# WHAT THE TASK REQUIRES
In full and without alteration, reproduce every record.
(Beginning of MATERIAL FOR THIS TASK)
In the rows, 128 means zero.
Each path below is one point turned by a fixed rotation once a step. After each direction that follows a path, write how fast that rotation turns it, in degrees each step (0 if it stays still).
Each turn is a multiple of 5 degrees from 10 to 175, or 0.

[110 132 132 119 133 127 124 123 130 126 135]
[119 136 121 122 131 133 129 118 137 127 141]
[119 127 125 129 130 128 119 116 135 138 140]
[115 131 134 120 133 122 121 122 140 131 132]
[122 135 127 119 125 129 131 116 143 130 133]
[120 125 129 126 121 129 124 113 135 139 135]
[111 127 137 119 125 125 123 120 132 132 129]
[115 135 128 116 123 132 133 117 134 125 134]
[116 127 124 127 123 133 126 113 127 134 140]
[109 128 132 123 133 126 120 121 128 130 136]
[116 137 126 119 133 130 128 121 137 124 138]
[122 130 122 128 129 131 124 115 137 136 142]
[115 127 134 124 132 123 118 120 137 136 134]
[118 135 131 117 128 127 129 119 143 128 131]
[123 128 126 124 120 132 129 111 137 136 135]
[112 124 135 123 123 126 122 117 130 136 131]
[111 134 132 116 126 129 130 120 132 125 131]
[118 131 123 124 123 135 130 114 130 130 140]
[112 126 129 127 131 128 119 119 126 134 139]
[113 135 130 119 135 127 124 123 136 125 136]
[123 134 121 124 129 132 128 116 140 132 141]
[119 125 130 127 130 126 118 117 137 139 136]
[115 132 135 118 130 124 124 121 141 130 129]
[122 133 126 120 121 131 132 114 140 132 133]
[116 123 131 126 121 129 123 113 130 138 134]
[110 130 136 118 127 127 126 120 130 127 130]
Speeds:
[125 126 131 126 120 130 132 125 121 127 124] -> 40
[123 124 134 129 131 123 122 131 125 130 125] -> 115

[129 132 138 137 130 128 138 143 128 126 140]
[135 121 144 123 138 123 135 137 129 121 131]
[142 117 139 122 131 134 133 127 128 138 133]
[138 131 135 130 125 144 137 124 132 128 140]
[141 132 131 135 132 131 139 125 121 114 132]
[145 124 122 135 138 123 138 135 125 130 130]
[140 134 130 131 134 129 135 138 144 134 128]
[140 142 140 121 137 131 133 126 131 128 124]
[141 135 126 119 141 133 129 123 120 132 137]
[143 131 118 126 132 135 122 129 135 123 140]
[147 138 128 136 126 128 120 131 130 121 124]
[137 143 130 134 133 124 125 139 120 136 129]
[130 137 132 122 139 125 123 142 132 127 140]
[140 127 139 117 133 128 114 132 131 123 132]
[141 129 136 128 123 136 116 127 120 136 137]
[132 135 131 137 123 135 125 135 123 122 146]
[137 125 136 136 130 120 126 140 121 115 134]
[139 119 138 132 131 122 127 142 127 137 131]
[132 129 146 127 127 135 133 136 135 134 137]
[135 128 145 123 131 134 135 125 121 120 136]
[143 116 128 130 132 132 134 126 119 127 140]
[143 124 127 140 125 134 136 134 137 125 136]
[141 135 138 137 130 126 140 133 130 124 122]
[137 133 134 126 143 126 141 133 123 136 131]
[139 128 128 118 140 134 134 130 140 128 137]
[149 132 131 123 129 136 126 120 133 123 126]
Speeds:
[130 129 132 134 133 124 126 122 131 129 133] -> 0
[122 133 128 127 133 127 132 128 121 124 132] -> 95
[131 127 123 132 123 133 126 122 124 123 131] -> 65
[127 133 126 126 127 126 116 131 127 128 129] -> 20

[118 131 140 129 122 126 111 131 123 135 129]
[125 129 123 115 140 132 117 133 134 125 136]
[123 139 142 124 122 117 119 133 131 131 129]
[124 129 120 120 126 133 117 133 131 119 143]
[129 139 134 126 127 111 126 133 141 128 132]
[121 133 118 125 115 129 125 128 124 121 143]
[135 133 123 136 132 115 128 133 142 127 135]
[120 136 117 126 115 121 133 121 123 131 136]
[135 129 118 144 134 123 129 134 131 131 140]
[125 132 116 125 122 116 131 116 126 141 126]
[130 127 123 140 135 127 130 134 116 137 140]
[134 127 117 125 129 121 121 120 129 144 121]
[126 125 130 127 136 124 131 133 110 138 137]
[141 127 124 125 129 130 113 127 129 142 124]
[127 122 133 115 136 117 127 130 113 130 131]
[143 131 136 123 124 136 116 131 127 137 134]
[134 124 128 113 133 115 121 128 121 119 127]
[139 131 142 122 120 131 126 127 128 131 142]
[141 132 122 121 128 121 121 127 124 112 128]
[134 126 141 127 120 121 133 119 132 126 142]
[141 140 118 128 127 131 128 123 124 115 131]
[132 122 134 137 124 114 131 115 131 123 134]
[135 139 119 129 130 137 137 115 123 125 134]
[132 125 129 146 131 116 125 117 124 125 124]
[127 129 122 126 135 137 135 109 125 134 134]
[132 134 132 144 137 124 122 123 118 130 120]
Speeds:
(End of MATERIAL FOR THIS TASK)
# ANSWER SPACE
In the rows, 128 means zero.
Each path below is one point turned by a fixed rotation once a step. After each direction that follows a path, write how fast that rotation turns it, in degrees each step (0 if it stays still).
Each turn is a multiple of 5 degrees from 10 to 175, or 0.

[110 132 132 119 133 127 124 123 130 126 135]
[119 136 121 122 131 133 129 118 137 127 141]
[119 127 125 129 130 128 119 116 135 138 140]
[115 131 134 120 133 122 121 122 140 131 132]
[122 135 127 119 125 129 131 116 143 130 133]
[120 125 129 126 121 129 124 113 135 139 135]
[111 127 137 119 125 125 123 120 132 132 129]
[115 135 128 116 123 132 133 117 134 125 134]
[116 127 124 127 123 133 126 113 127 134 140]
[109 128 132 123 133 126 120 121 128 130 136]
[116 137 126 119 133 130 128 121 137 124 138]
[122 130 122 128 129 131 124 115 137 136 142]
[115 127 134 124 132 123 118 120 137 136 134]
[118 135 131 117 128 127 129 119 143 128 131]
[123 128 126 124 120 132 129 111 137 136 135]
[112 124 135 123 123 126 122 117 130 136 131]
[111 134 132 116 126 129 130 120 132 125 131]
[118 131 123 124 123 135 130 114 130 130 140]
[112 126 129 127 131 128 119 119 126 134 139]
[113 135 130 119 135 127 124 123 136 125 136]
[123 134 121 124 129 132 128 116 140 132 141]
[119 125 130 127 130 126 118 117 137 139 136]
[115 132 135 118 130 124 124 121 141 130 129]
[122 133 126 120 121 131 132 114 140 132 133]
[116 123 131 126 121 129 123 113 130 138 134]
[110 130 136 118 127 127 126 120 130 127 130]
Speeds:
[125 126 131 126 120 130 132 125 121 127 124] -> 40
[123 124 134 129 131 123 122 131 125 130 125] -> 115

[129 132 138 137 130 128 138 143 128 126 140]
[135 121 144 123 138 123 135 137 129 121 131]
[142 117 139 122 131 134 133 127 128 138 133]
[138 131 135 130 125 144 137 124 132 128 140]
[141 132 131 135 132 131 139 125 121 114 132]
[145 124 122 135 138 123 138 135 125 130 130]
[140 134 130 131 134 129 135 138 144 134 128]
[140 142 140 121 137 131 133 126 131 128 124]
[141 135 126 119 141 133 129 123 120 132 137]
[143 131 118 126 132 135 122 129 135 123 140]
[147 138 128 136 126 128 120 131 130 121 124]
[137 143 130 134 133 124 125 139 120 136 129]
[130 137 132 122 139 125 123 142 132 127 140]
[140 127 139 117 133 128 114 132 131 123 132]
[141 129 136 128 123 136 116 127 120 136 137]
[132 135 131 137 123 135 125 135 123 122 146]
[137 125 136 136 130 120 126 140 121 115 134]
[139 119 138 132 131 122 127 142 127 137 131]
[132 129 146 127 127 135 133 136 135 134 137]
[135 128 145 123 131 134 135 125 121 120 136]
[143 116 128 130 132 132 134 126 119 127 140]
[143 124 127 140 125 134 136 134 137 125 136]
[141 135 138 137 130 126 140 133 130 124 122]
[137 133 134 126 143 126 141 133 123 136 131]
[139 128 128 118 140 134 134 130 140 128 137]
[149 132 131 123 129 136 126 120 133 123 126]
Speeds:
[130 129 132 134 133 124 126 122 131 129 133] -> 0
[122 133 128 127 133 127 132 128 121 124 132] -> 95
[131 127 123 132 123 133 126 122 124 123 131] -> 65
[127 133 126 126 127 126 116 131 127 128 129] -> 20

[118 131 140 129 122 126 111 131 123 135 129]
[125 129 123 115 140 132 117 133 134 125 136]
[123 139 142 124 122 117 119 133 131 131 129]
[124 129 120 120 126 133 117 133 131 119 143]
[129 139 134 126 127 111 126 133 141 128 132]
[121 133 118 125 115 129 125 128 124 121 143]
[135 133 123 136 132 115 128 133 142 127 135]
[120 136 117 126 115 121 133 121 123 131 136]
[135 129 118 144 134 123 129 134 131 131 140]
[125 132 116 125 122 116 131 116 126 141 126]
[130 127 123 140 135 127 130 134 116 137 140]
[134 127 117 125 129 121 121 120 129 144 121]
[126 125 130 127 136 124 131 133 110 138 137]
[141 127 124 125 129 130 113 127 129 142 124]
[127 122 133 115 136 117 127 130 113 130 131]
[143 131 136 123 124 136 116 131 127 137 134]
[134 124 128 113 133 115 121 128 121 119 127]
[139 131 142 122 120 131 126 127 128 131 142]
[141 132 122 121 128 121 121 127 124 112 128]
[134 126 141 127 120 121 133 119 132 126 142]
[141 140 118 128 127 131 128 123 124 115 131]
[132 122 134 137 124 114 131 115 131 123 134]
[135 139 119 129 130 137 137 115 123 125 134]
[132 125 129 146 131 116 125 117 124 125 124]
[127 129 122 126 135 137 135 109 125 134 134]
[132 134 132 144 137 124 122 123 118 130 120]
Speeds:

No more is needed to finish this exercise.